(Collected data)
******
[[ 21  -8 -14 -18   6]
 [ 19  -2 -15  -9   8]
 [  1 -31  -1  -5  41]
 [ -3 -31  -2 -10  40]
 [ -5 -43  18 -26  49]
 [ -7   7  -4 -46  17]
 [-13 -13 -11  13  26]
 [ -8 -24 -10  -1  40]
 [  7 -12  -6 -33  23]]
->
[[  7 -12  -6 -33  23]
 [ 21  -8 -14 -18   6]
 [ 19  -2 -15  -9   8]
 [  1 -31  -1  -5  41]
 [ -3 -31  -2 -10  40]
 [ -5 -43  18 -26  49]
 [ -7   7  -4 -46  17]
 [-13 -13 -11  13  26]
 [ -8 -24 -10  -1  40]]

[[-35  36  13  12  39]
 [  1 -16  33  35 -42]
 [ 27  -8  50 -26  20]
 [-32  22  33  14 -38]
 [-41  42  17   3  24]
 [-29  14   2  49  28]]
->
[[-29  14   2  49  28]
 [-35  36  13  12  39]
 [  1 -16  33  35 -42]
 [ 27  -8  50 -26  20]
 [-32  22  33  14 -38]
 [-41  42  17   3  24]]

[[ 19 -36  13  11 -42  13 -44   0  14   9  -1  23   7 -30]
 [-19 -20 -18 -14 -16 -18 -16  39 -18 -13  34 -20 -11 -14]]
->
[[-19 -20 -18 -14 -16 -18 -16  39 -18 -13  34 -20 -11 -14]
 [ 19 -36  13  11 -42  13 -44   0  14   9  -1  23   7 -30]]

[[-30 -21  16  -7   6 -26 -20  30  17 -19  34  -4  -3 -25]
 [-12  12  31 -33 -16  -5  19  48  14  -8  13 -40  15  -3]]
->
[[-12  12  31 -33 -16  -5  19  48  14  -8  13 -40  15  -3]
 [-30 -21  16  -7   6 -26 -20  30  17 -19  34  -4  -3 -25]]

[[  4  24 -10  -2  -2 -20  -4  -8 -29]
 [ -6  34 -39 -29  15  -3 -13 -46 -16]
 [-10   2 -24 -23  16  22  -7 -31  21]
 [ -7  33 -42 -31  17   1 -14 -49 -11]
 [ -7 -18   0  -6   6  22   1  -4  29]
 [ -5  35 -37 -26  13  -7 -12 -42 -19]
 [  3 -34  33  23 -10   9  12  38  21]]
->
[[  3 -34  33  23 -10   9  12  38  21]
 [  4  24 -10  -2  -2 -20  -4  -8 -29]
 [ -6  34 -39 -29  15  -3 -13 -46 -16]
 [-10   2 -24 -23  16  22  -7 -31  21]
 [ -7  33 -42 -31  17   1 -14 -49 -11]
 [ -7 -18   0  -6   6  22   1  -4  29]
 [ -5  35 -37 -26  13  -7 -12 -42 -19]]

[[ 26  14  22]
 [ 42  -7 -29]
 [-19  29 -10]
 [ 21  -4  18]
 [ 19 -17  15]]
->
[[ 19 -17  15]
 [ 26  14  22]
 [ 42  -7 -29]
 [-19  29 -10]
 [ 21  -4  18]]

[[-13   9  21  -9  -2  -2  12 -13   7  -6]
 [  2   6  -1   4 -10  15  10  -4  12   4]
 [  5  -1   4   6  18 -17  -8   0  -8   7]
 [ -7  -7  -5   7   9 -12  -5   9 -14  -1]
 [ -9  18   2  49   7  -6  -9   0  -6  -5]
 [ -3  -4  -7  24  16 -20 -29 -13 -16   3]
 [ 25  -2  -6   1  12  -7 -19   1  -3  11]]
->
[[ 25  -2  -6   1  12  -7 -19   1  -3  11]
 [-13   9  21  -9  -2  -2  12 -13   7  -6]
 [  2   6  -1   4 -10  15  10  -4  12   4]
 [  5  -1   4   6  18 -17  -8   0  -8   7]
 [ -7  -7  -5   7   9 -12  -5   9 -14  -1]
 [ -9  18   2  49   7  -6  -9   0  -6  -5]
 [ -3  -4  -7  24  16 -20 -29 -13 -16   3]]
---
[[ 42  -8]
 [ 29  -4]
 [-10 -17]]
->
[-8 29]

[[-24  -5   4  16 -43]
 [-18 -11  -9  34 -49]
 [-21 -32  -8  24 -45]]
->
[-43  34  -8]

[[ 32  -1]
 [ 37   0]
 [-26  44]]
->
[-1 37]

[[  0  47]
 [ -6  19]
 [  6  -1]
 [-18  -6]]
->
[47 -6]

[[ -9 -35  12   2]
 [-21 -13  17   9]
 [ 11  40   5  18]]
->
[ 2 17 40]

[[-32  17  20 -32  19]
 [  9 -17 -20  10 -20]
 [ 38 -18 -20  37 -20]
 [-41  20  22 -40  22]
 [-20  10   6 -19   8]]
->
[ 19  10 -20  20 -20]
******
## Work instruction
When you write the entries out again, keep every word and mark exactly as it is.

## Answer section
[[ 21  -8 -14 -18   6]
 [ 19  -2 -15  -9   8]
 [  1 -31  -1  -5  41]
 [ -3 -31  -2 -10  40]
 [ -5 -43  18 -26  49]
 [ -7   7  -4 -46  17]
 [-13 -13 -11  13  26]
 [ -8 -24 -10  -1  40]
 [  7 -12  -6 -33  23]]
->
[[  7 -12  -6 -33  23]
 [ 21  -8 -14 -18   6]
 [ 19  -2 -15  -9   8]
 [  1 -31  -1  -5  41]
 [ -3 -31  -2 -10  40]
 [ -5 -43  18 -26  49]
 [ -7   7  -4 -46  17]
 [-13 -13 -11  13  26]
 [ -8 -24 -10  -1  40]]

[[-35  36  13  12  39]
 [  1 -16  33  35 -42]
 [ 27  -8  50 -26  20]
 [-32  22  33  14 -38]
 [-41  42  17   3  24]
 [-29  14   2  49  28]]
->
[[-29  14   2  49  28]
 [-35  36  13  12  39]
 [  1 -16  33  35 -42]
 [ 27  -8  50 -26  20]
 [-32  22  33  14 -38]
 [-41  42  17   3  24]]

[[ 19 -36  13  11 -42  13 -44   0  14   9  -1  23   7 -30]
 [-19 -20 -18 -14 -16 -18 -16  39 -18 -13  34 -20 -11 -14]]
->
[[-19 -20 -18 -14 -16 -18 -16  39 -18 -13  34 -20 -11 -14]
 [ 19 -36  13  11 -42  13 -44   0  14   9  -1  23   7 -30]]

[[-30 -21  16  -7   6 -26 -20  30  17 -19  34  -4  -3 -25]
 [-12  12  31 -33 -16  -5  19  48  14  -8  13 -40  15  -3]]
->
[[-12  12  31 -33 -16  -5  19  48  14  -8  13 -40  15  -3]
 [-30 -21  16  -7   6 -26 -20  30  17 -19  34  -4  -3 -25]]

[[  4  24 -10  -2  -2 -20  -4  -8 -29]
 [ -6  34 -39 -29  15  -3 -13 -46 -16]
 [-10   2 -24 -23  16  22  -7 -31  21]
 [ -7  33 -42 -31  17   1 -14 -49 -11]
 [ -7 -18   0  -6   6  22   1  -4  29]
 [ -5  35 -37 -26  13  -7 -12 -42 -19]
 [  3 -34  33  23 -10   9  12  38  21]]
->
[[  3 -34  33  23 -10   9  12  38  21]
 [  4  24 -10  -2  -2 -20  -4  -8 -29]
 [ -6  34 -39 -29  15  -3 -13 -46 -16]
 [-10   2 -24 -23  16  22  -7 -31  21]
 [ -7  33 -42 -31  17   1 -14 -49 -11]
 [ -7 -18   0  -6   6  22   1  -4  29]
 [ -5  35 -37 -26  13  -7 -12 -42 -19]]

[[ 26  14  22]
 [ 42  -7 -29]
 [-19  29 -10]
 [ 21  -4  18]
 [ 19 -17  15]]
->
[[ 19 -17  15]
 [ 26  14  22]
 [ 42  -7 -29]
 [-19  29 -10]
 [ 21  -4  18]]

[[-13   9  21  -9  -2  -2  12 -13   7  -6]
 [  2   6  -1   4 -10  15  10  -4  12   4]
 [  5  -1   4   6  18 -17  -8   0  -8   7]
 [ -7  -7  -5   7   9 -12  -5   9 -14  -1]
 [ -9  18   2  49   7  -6  -9   0  -6  -5]
 [ -3  -4  -7  24  16 -20 -29 -13 -16   3]
 [ 25  -2  -6   1  12  -7 -19   1  -3  11]]
->
[[ 25  -2  -6   1  12  -7 -19   1  -3  11]
 [-13   9  21  -9  -2  -2  12 -13   7  -6]
 [  2   6  -1   4 -10  15  10  -4  12   4]
 [  5  -1   4   6  18 -17  -8   0  -8   7]
 [ -7  -7  -5   7   9 -12  -5   9 -14  -1]
 [ -9  18   2  49   7  -6  -9   0  -6  -5]
 [ -3  -4  -7  24  16 -20 -29 -13 -16   3]]
---
[[ 42  -8]
 [ 29  -4]
 [-10 -17]]
->
[-8 29]

[[-24  -5   4  16 -43]
 [-18 -11  -9  34 -49]
 [-21 -32  -8  24 -45]]
->
[-43  34  -8]

[[ 32  -1]
 [ 37   0]
 [-26  44]]
->
[-1 37]

[[  0  47]
 [ -6  19]
 [  6  -1]
 [-18  -6]]
->
[47 -6]

[[ -9 -35  12   2]
 [-21 -13  17   9]
 [ 11  40   5  18]]
->
[ 2 17 40]

[[-32  17  20 -32  19]
 [  9 -17 -20  10 -20]
 [ 38 -18 -20  37 -20]
 [-41  20  22 -40  22]
 [-20  10   6 -19   8]]
->
[ 19  10 -20  20 -20]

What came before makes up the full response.